(Data extracted from a collection)
• • • •
M =
[[135 127 127 117 136 135 143 132 142 125 128 131  99 123 128 151]
 [116 145 131 129 128 122 139 112 102 123 124 118 144 123 120 114]
 [123 120 128 140 118 123 106 130 124 134 131 130 155 135 131 106]
 [128 141 128 117 138 131 155 120 123 120 125 124 106 119 123 145]
 [118 137 129 136 122 120 122 118 108 128 127 122 155 129 124 106]
 [116 142 130 133 126 121 131 114 103 124 125 119 150 126 122 110]
 [129 140 129 116 138 132 154 121 125 121 124 125 104 119 123 145]
 [139 111 126 127 128 135 118 144 155 133 131 138 112 131 135 142]]
Rows and columns are counted from 1.
(1, 1) = 135
(8, 9) = 155
(1, 11) = 128
(7, 8) = 121
(6, 11) = 125
(5, 13) = 155
(1, 5) = 136
(2, 3) = 131
(4, 11) = 125
(3, 13) = 155
(6, 10) = 124
(1, 7) = 143
(5, 12) = 122
(5, 16) = 106
(2, 5) = 128
(1, 16) = 151
(2, 14) = 123
(4, 10) = 120
(6, 9) = 103
(1, 4) = 117
(8, 11) = 131
(8, 5) = 128
(8, 15) = 135
(7, 9) = 125
(1, 13) = 99
(3, 1) = 123
(3, 2) = 120
(7, 11) = 124
(8, 1) = 139
(1, 2) = 127
(6, 6) = 121
(2, 6) = 122
(7, 3) = 129
(7, 5) = 138
(5, 2) = 137
(4, 16) = 145
(8, 10) = 133

A = [[126, 125, 133, 118, 129, 119, 108, 128, 117, 126, 140], [126, 115, 125, 120, 130, 129, 112, 136, 111, 125, 133], [112, 115, 126, 116, 133, 133, 128, 114, 120, 123, 131], [146, 130, 133, 118, 107, 133, 134, 130, 134, 129, 133], [127, 119, 118, 126, 129, 130, 122, 143, 111, 121, 133], [113, 127, 137, 120, 130, 129, 125, 117, 115, 125, 130], [123, 119, 108, 120, 130, 138, 130, 112, 120, 122, 133], [126, 130, 129, 126, 129, 130, 129, 144, 120, 128, 126], [126, 126, 136, 130, 129, 130, 128, 132, 125, 125, 120], [126, 127, 103, 120, 119, 138, 138, 123, 124, 124, 136], [126, 127, 123, 130, 129, 130, 128, 146, 117, 122, 133], [137, 131, 118, 120, 112, 140, 144, 129, 127, 130, 138], [135, 127, 146, 120, 123, 116, 114, 121, 124, 122, 138], [147, 127, 145, 120, 112, 121, 126, 125, 131, 127, 133]]
Rows and columns are counted from 1.
(1, 1) = 126
(13, 9) = 124
(10, 8) = 123
(9, 1) = 126
(6, 1) = 113
(5, 7) = 122
(5, 11) = 133
(4, 10) = 129
(11, 2) = 127
(11, 5) = 129
(10, 10) = 124
(8, 10) = 128
(11, 6) = 130
(11, 4) = 130
(9, 8) = 132
(14, 11) = 133
(13, 3) = 146
(8, 6) = 130
(4, 1) = 146
(7, 6) = 138
(7, 3) = 108
(14, 2) = 127
(10, 6) = 138
(10, 4) = 120
(2, 9) = 111
(14, 8) = 125
(6, 9) = 115
(10, 3) = 103
(11, 8) = 146
(3, 10) = 123
(2, 5) = 130
(5, 1) = 127
(1, 5) = 129
(13, 1) = 135

arr =
[[133 135 128 131 131 129 120 132 129 127 120 136 126 119]
 [129 128 130 131 129 126 124 131 130 131 134 127 125 124]
 [133 118 142 124 122 133 129 127 125 124 132 130 131 126]
 [127 132 119 124 134 128 127 128 128 127 124 130 129 128]
 [135 124 122 118 139 133 126 139 119 144 121 123 126 124]
 [128 125 135 130 121 139 119 121 129 122 144 132 131 115]
 [124 124 117 124 139 134 123 125 127 134 135 124 133 124]
 [128 123 140 133 120 135 120 122 132 119 143 135 129 119]
 [118 136  99 123 148 115 125 131 129 129 124 119 131 139]
 [128 133 138 134 121 125 129 126 133 126 130 135 126 124]
 [134 124 140 131 123 137 119 125 129 122 133 138 130 115]
 [137 112 130 125 150 129 120 138 124 144 121 127 129 120]
 [120 141 117 127 128 118 131 125 133 110 125 132 125 138]
 [124 136 122 125 119 133 125 123 128 120 134 129 133 125]
 [141 123 148 126 118 137 126 133 125 137 122 135 131 116]]
Rows and columns are counted from 1.
row 1 col 1 => 133
row 14 col 11 => 134
row 2 col 9 => 130
row 12 col 3 => 130
row 13 col 5 => 128
row 7 col 8 => 125
row 10 col 3 => 138
row 11 col 11 => 133
row 4 col 14 => 128
row 9 col 13 => 131
row 4 col 8 => 128
row 3 col 9 => 125
row 1 col 7 => 120
row 9 col 10 => 129
row 15 col 12 => 135
row 13 col 10 => 110
row 1 col 4 => 131
row 13 col 13 => 125
row 8 col 1 => 128
row 9 col 8 => 131
row 7 col 10 => 134
row 1 col 14 => 119
row 12 col 2 => 112
row 11 col 14 => 115
row 9 col 7 => 125
row 10 col 2 => 133
row 2 col 5 => 129
row 8 col 10 => 119
row 15 col 4 => 126
row 14 col 13 => 133
row 13 col 1 => 120
row 1 col 12 => 136
row 8 col 8 => 122
row 10 col 5 => 121
row 13 col 4 => 127
row 2 col 3 => 130
row 15 col 7 => 126
row 11 col 6 => 137
row 4 col 6 => 128

x =
130  131  102  131  120  132  133
128  130  103  135  135  135  131
133  127  101  128  121  129  137
126  135  112  135  128  135  127
133  117  154  115  121  116  131
129  129  114  130  127  130  131
124  127  143  131  139  131  123
131  132  129  123  113  123  129
Indices start at 1.
(1, 1)	130
(7, 3)	143
(4, 4)	135
(2, 7)	131
(6, 1)	129
(2, 1)	128
(8, 7)	129
(6, 6)	130
(5, 1)	133
(4, 1)	126
(3, 3)	101
(4, 2)	135
(1, 4)	131
(1, 2)	131
(2, 4)	135
(6, 7)	131
(3, 4)	128
(7, 5)	139

data =
140,114,134,138,136,131,118,113,128,128,137,135,123,138
126,115,132,132,132,128,145,107,136,125,127,124,120,131
138,129,129,132,132,131,104,135,119,131,137,139,133,133
Indices start at 1.
(1, 1) = 140
(2, 3) = 132
(2, 13) = 120
(2, 1) = 126
(2, 2) = 115
(1, 4) = 138
(2, 6) = 128
(2, 4) = 132
(2, 5) = 132
(1, 10) = 128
• • • •
Of all the entries above, repeat only the lines from the line that has "(14, 8) = 125" to the line that has "[124 124 117", both lines included, exactly.

[EXERCISE ANSWER]
(14, 8) = 125
(6, 9) = 115
(10, 3) = 103
(11, 8) = 146
(3, 10) = 123
(2, 5) = 130
(5, 1) = 127
(1, 5) = 129
(13, 1) = 135

arr =
[[133 135 128 131 131 129 120 132 129 127 120 136 126 119]
 [129 128 130 131 129 126 124 131 130 131 134 127 125 124]
 [133 118 142 124 122 133 129 127 125 124 132 130 131 126]
 [127 132 119 124 134 128 127 128 128 127 124 130 129 128]
 [135 124 122 118 139 133 126 139 119 144 121 123 126 124]
 [128 125 135 130 121 139 119 121 129 122 144 132 131 115]
 [124 124 117 124 139 134 123 125 127 134 135 124 133 124]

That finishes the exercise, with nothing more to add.